┌──
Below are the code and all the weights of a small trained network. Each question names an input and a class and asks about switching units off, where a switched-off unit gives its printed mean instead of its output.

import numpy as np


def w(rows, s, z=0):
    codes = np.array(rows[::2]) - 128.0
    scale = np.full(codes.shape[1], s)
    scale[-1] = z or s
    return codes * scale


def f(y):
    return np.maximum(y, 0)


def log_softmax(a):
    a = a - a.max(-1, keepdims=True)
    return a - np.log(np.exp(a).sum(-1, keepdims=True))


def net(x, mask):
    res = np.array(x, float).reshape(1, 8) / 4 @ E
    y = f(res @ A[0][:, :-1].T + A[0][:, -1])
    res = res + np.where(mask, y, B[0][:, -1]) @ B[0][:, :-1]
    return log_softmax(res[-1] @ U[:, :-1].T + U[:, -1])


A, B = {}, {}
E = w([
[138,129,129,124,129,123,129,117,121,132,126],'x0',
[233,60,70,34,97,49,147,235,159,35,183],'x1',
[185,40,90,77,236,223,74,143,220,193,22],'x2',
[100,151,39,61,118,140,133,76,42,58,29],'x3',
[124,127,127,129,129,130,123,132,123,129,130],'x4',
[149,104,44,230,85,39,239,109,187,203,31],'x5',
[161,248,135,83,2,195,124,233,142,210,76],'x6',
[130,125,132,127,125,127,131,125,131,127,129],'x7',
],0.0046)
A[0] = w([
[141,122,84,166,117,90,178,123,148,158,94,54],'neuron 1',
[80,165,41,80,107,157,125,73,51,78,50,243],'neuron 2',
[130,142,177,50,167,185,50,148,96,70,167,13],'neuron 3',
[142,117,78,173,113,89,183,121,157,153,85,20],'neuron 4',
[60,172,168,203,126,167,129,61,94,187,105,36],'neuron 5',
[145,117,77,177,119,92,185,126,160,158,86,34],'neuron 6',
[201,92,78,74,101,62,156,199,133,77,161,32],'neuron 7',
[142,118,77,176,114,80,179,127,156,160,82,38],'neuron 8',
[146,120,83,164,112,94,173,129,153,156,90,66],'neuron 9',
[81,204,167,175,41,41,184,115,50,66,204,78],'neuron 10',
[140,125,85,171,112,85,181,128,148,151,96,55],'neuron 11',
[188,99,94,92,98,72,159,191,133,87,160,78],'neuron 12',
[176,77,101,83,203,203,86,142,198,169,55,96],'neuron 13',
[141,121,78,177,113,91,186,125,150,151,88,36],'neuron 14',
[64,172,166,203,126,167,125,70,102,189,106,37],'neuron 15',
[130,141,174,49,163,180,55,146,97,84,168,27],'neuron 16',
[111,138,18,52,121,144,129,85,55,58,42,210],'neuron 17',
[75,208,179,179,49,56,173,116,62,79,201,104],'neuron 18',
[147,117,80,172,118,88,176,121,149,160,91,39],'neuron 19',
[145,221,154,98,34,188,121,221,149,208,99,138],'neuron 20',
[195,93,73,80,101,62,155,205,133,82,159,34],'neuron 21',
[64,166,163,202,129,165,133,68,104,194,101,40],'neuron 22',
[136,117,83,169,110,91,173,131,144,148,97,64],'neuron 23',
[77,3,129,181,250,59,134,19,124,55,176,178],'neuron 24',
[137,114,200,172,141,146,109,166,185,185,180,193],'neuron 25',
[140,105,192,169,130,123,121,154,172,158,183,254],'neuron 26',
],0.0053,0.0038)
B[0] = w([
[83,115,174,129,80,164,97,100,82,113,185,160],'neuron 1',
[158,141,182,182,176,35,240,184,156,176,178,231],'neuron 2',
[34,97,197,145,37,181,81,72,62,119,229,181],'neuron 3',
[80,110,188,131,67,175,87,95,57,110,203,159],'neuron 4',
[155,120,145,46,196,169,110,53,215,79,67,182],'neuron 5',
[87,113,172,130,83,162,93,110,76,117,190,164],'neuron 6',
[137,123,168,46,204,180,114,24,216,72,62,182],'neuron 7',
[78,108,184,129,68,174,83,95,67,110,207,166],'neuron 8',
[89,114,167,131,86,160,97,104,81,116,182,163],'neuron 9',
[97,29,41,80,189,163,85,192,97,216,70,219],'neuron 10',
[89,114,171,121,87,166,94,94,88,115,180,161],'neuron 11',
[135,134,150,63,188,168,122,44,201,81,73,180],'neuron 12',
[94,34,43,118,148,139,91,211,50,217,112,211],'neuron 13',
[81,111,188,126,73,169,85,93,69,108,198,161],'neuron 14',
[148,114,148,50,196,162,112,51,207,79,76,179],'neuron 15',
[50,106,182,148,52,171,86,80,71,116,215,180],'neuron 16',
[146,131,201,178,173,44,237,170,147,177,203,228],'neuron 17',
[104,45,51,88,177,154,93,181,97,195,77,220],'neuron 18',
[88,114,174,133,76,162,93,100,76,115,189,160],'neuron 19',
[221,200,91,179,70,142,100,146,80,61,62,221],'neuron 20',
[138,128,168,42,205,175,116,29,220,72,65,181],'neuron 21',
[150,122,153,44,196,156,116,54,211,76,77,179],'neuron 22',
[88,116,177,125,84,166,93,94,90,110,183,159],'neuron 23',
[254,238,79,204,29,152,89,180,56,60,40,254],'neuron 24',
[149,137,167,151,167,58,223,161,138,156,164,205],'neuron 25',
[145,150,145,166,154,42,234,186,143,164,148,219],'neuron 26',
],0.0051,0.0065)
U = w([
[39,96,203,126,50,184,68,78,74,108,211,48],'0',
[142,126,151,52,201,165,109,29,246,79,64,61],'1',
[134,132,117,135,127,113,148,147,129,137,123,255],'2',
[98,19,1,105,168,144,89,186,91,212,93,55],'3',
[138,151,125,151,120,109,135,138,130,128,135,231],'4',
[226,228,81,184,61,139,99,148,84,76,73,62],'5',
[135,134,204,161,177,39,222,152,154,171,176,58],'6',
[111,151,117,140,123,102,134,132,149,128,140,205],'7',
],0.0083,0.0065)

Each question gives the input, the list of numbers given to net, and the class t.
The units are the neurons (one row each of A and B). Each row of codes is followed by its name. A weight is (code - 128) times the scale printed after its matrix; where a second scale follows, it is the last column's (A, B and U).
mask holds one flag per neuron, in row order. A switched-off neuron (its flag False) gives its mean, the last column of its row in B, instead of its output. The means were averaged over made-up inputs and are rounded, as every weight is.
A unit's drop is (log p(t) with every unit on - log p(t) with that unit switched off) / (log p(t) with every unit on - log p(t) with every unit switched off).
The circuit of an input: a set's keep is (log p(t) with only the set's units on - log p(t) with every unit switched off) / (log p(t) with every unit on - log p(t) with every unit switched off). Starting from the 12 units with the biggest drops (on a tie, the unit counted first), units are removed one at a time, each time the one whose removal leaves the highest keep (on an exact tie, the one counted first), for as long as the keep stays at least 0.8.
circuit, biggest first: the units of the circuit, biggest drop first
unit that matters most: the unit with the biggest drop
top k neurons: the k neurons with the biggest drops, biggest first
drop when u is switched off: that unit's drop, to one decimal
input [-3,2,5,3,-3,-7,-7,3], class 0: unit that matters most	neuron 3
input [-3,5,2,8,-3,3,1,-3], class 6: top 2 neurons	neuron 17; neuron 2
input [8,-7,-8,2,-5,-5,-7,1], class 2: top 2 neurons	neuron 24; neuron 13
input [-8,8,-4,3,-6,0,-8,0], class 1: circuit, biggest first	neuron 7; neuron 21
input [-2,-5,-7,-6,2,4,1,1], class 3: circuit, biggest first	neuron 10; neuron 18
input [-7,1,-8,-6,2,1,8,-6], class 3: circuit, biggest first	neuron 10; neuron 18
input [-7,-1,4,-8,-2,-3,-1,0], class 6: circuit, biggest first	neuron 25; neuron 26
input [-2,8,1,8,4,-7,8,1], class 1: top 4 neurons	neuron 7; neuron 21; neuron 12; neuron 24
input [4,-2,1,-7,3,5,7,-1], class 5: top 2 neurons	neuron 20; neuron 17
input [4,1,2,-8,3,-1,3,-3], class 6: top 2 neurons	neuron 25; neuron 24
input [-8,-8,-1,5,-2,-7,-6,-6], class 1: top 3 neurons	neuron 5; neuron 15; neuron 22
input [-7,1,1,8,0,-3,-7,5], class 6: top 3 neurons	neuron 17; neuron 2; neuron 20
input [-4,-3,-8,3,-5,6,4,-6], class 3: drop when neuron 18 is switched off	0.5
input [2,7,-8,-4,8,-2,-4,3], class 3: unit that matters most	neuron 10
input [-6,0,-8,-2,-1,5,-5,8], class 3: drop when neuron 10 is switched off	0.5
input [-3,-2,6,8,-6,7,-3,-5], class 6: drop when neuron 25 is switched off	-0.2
└──
#### YOUR ASSIGNMENT:
Wherever the string "printed" occurs in the records above, copy that line.

#### YOUR SOLUTION:
Below are the code and all the weights of a small trained network. Each question names an input and a class and asks about switching units off, where a switched-off unit gives its printed mean instead of its output.
The units are the neurons (one row each of A and B). Each row of codes is followed by its name. A weight is (code - 128) times the scale printed after its matrix; where a second scale follows, it is the last column's (A, B and U).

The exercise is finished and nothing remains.